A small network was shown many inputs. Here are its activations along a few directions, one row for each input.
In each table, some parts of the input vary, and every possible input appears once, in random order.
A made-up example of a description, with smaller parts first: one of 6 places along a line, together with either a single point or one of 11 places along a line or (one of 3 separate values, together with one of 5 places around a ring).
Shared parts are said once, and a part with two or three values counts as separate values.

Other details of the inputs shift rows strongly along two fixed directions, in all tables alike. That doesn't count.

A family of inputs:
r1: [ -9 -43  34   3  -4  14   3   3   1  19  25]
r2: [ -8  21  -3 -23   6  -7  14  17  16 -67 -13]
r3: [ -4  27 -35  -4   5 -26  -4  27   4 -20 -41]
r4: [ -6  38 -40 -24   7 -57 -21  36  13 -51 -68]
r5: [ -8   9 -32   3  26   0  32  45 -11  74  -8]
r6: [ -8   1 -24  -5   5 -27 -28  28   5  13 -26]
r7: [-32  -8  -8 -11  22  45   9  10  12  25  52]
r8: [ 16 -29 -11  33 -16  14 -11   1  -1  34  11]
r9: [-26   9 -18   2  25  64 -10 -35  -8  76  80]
.....
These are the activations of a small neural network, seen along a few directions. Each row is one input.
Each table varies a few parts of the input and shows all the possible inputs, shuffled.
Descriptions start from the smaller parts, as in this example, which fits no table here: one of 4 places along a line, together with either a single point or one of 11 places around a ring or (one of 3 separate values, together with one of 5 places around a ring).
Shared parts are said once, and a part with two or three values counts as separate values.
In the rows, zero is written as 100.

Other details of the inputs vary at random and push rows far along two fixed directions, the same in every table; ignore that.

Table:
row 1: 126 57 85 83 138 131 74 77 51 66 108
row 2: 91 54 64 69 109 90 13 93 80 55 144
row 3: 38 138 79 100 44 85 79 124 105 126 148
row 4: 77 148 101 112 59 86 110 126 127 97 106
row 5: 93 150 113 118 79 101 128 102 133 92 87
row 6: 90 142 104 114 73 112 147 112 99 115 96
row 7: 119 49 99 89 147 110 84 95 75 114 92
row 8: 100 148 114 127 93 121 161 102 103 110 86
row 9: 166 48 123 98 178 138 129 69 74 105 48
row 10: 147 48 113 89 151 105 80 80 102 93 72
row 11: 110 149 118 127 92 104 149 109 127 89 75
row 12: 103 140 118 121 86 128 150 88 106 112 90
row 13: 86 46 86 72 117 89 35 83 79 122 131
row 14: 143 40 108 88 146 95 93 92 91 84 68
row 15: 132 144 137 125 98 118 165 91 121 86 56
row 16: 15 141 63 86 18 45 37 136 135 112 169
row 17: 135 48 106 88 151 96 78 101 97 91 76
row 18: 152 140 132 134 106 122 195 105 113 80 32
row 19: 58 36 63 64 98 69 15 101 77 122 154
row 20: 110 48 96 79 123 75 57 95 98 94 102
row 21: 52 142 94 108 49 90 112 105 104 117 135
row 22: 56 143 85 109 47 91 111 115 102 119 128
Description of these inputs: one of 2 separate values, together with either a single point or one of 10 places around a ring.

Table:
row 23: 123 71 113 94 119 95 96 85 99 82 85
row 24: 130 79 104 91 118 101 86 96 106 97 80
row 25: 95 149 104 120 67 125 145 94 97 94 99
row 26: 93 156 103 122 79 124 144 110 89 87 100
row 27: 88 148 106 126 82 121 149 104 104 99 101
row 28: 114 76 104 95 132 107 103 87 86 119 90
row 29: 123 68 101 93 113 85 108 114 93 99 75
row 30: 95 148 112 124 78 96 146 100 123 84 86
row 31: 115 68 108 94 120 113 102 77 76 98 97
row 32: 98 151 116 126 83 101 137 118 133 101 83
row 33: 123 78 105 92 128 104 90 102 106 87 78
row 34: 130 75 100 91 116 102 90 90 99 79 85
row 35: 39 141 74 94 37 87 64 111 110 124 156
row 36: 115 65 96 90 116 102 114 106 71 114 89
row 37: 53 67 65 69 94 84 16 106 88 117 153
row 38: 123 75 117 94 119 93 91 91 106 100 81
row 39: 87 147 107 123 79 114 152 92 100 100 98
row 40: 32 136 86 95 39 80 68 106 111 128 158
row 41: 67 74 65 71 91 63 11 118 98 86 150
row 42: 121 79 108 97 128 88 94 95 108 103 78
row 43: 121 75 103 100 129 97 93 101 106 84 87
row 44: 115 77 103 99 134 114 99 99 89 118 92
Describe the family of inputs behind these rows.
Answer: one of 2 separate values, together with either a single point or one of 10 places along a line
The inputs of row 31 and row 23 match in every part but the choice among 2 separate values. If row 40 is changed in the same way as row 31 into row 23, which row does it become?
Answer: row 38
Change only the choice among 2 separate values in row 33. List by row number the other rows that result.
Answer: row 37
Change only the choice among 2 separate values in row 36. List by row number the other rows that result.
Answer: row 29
.....
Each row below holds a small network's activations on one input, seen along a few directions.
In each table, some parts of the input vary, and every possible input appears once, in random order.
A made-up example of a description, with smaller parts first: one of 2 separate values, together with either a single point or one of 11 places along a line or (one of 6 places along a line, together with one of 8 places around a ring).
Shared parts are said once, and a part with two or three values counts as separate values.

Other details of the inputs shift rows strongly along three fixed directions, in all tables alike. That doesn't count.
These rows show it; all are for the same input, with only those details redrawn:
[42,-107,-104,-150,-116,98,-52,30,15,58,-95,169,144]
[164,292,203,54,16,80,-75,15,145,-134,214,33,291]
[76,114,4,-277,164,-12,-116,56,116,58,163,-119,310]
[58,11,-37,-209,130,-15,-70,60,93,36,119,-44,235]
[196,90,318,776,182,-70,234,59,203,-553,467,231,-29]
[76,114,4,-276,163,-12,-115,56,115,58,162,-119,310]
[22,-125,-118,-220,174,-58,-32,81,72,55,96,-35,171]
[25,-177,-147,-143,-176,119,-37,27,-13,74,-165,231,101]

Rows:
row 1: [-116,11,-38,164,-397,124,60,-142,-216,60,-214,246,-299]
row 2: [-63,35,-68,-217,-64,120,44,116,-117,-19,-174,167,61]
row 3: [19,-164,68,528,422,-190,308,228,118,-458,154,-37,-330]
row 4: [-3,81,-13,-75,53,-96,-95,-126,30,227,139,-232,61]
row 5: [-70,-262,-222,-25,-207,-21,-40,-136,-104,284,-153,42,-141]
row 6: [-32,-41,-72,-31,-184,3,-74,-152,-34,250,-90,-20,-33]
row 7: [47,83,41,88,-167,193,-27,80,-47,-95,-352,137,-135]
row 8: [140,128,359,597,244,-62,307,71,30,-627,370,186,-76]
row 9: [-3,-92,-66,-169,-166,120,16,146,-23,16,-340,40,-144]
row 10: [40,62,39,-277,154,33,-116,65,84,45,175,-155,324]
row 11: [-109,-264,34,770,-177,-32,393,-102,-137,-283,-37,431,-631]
.....
EXERCISE INSTRUCTIONS.
Filter the lines above, keeping each one that contains the string "places".

WRITTEN SOLUTION.
A made-up example of a description, with smaller parts first: one of 6 places along a line, together with either a single point or one of 11 places along a line or (one of 3 separate values, together with one of 5 places around a ring).
Descriptions start from the smaller parts, as in this example, which fits no table here: one of 4 places along a line, together with either a single point or one of 11 places around a ring or (one of 3 separate values, together with one of 5 places around a ring).
Description of these inputs: one of 2 separate values, together with either a single point or one of 10 places around a ring.
Answer: one of 2 separate values, together with either a single point or one of 10 places along a line
A made-up example of a description, with smaller parts first: one of 2 separate values, together with either a single point or one of 11 places along a line or (one of 6 places along a line, together with one of 8 places around a ring).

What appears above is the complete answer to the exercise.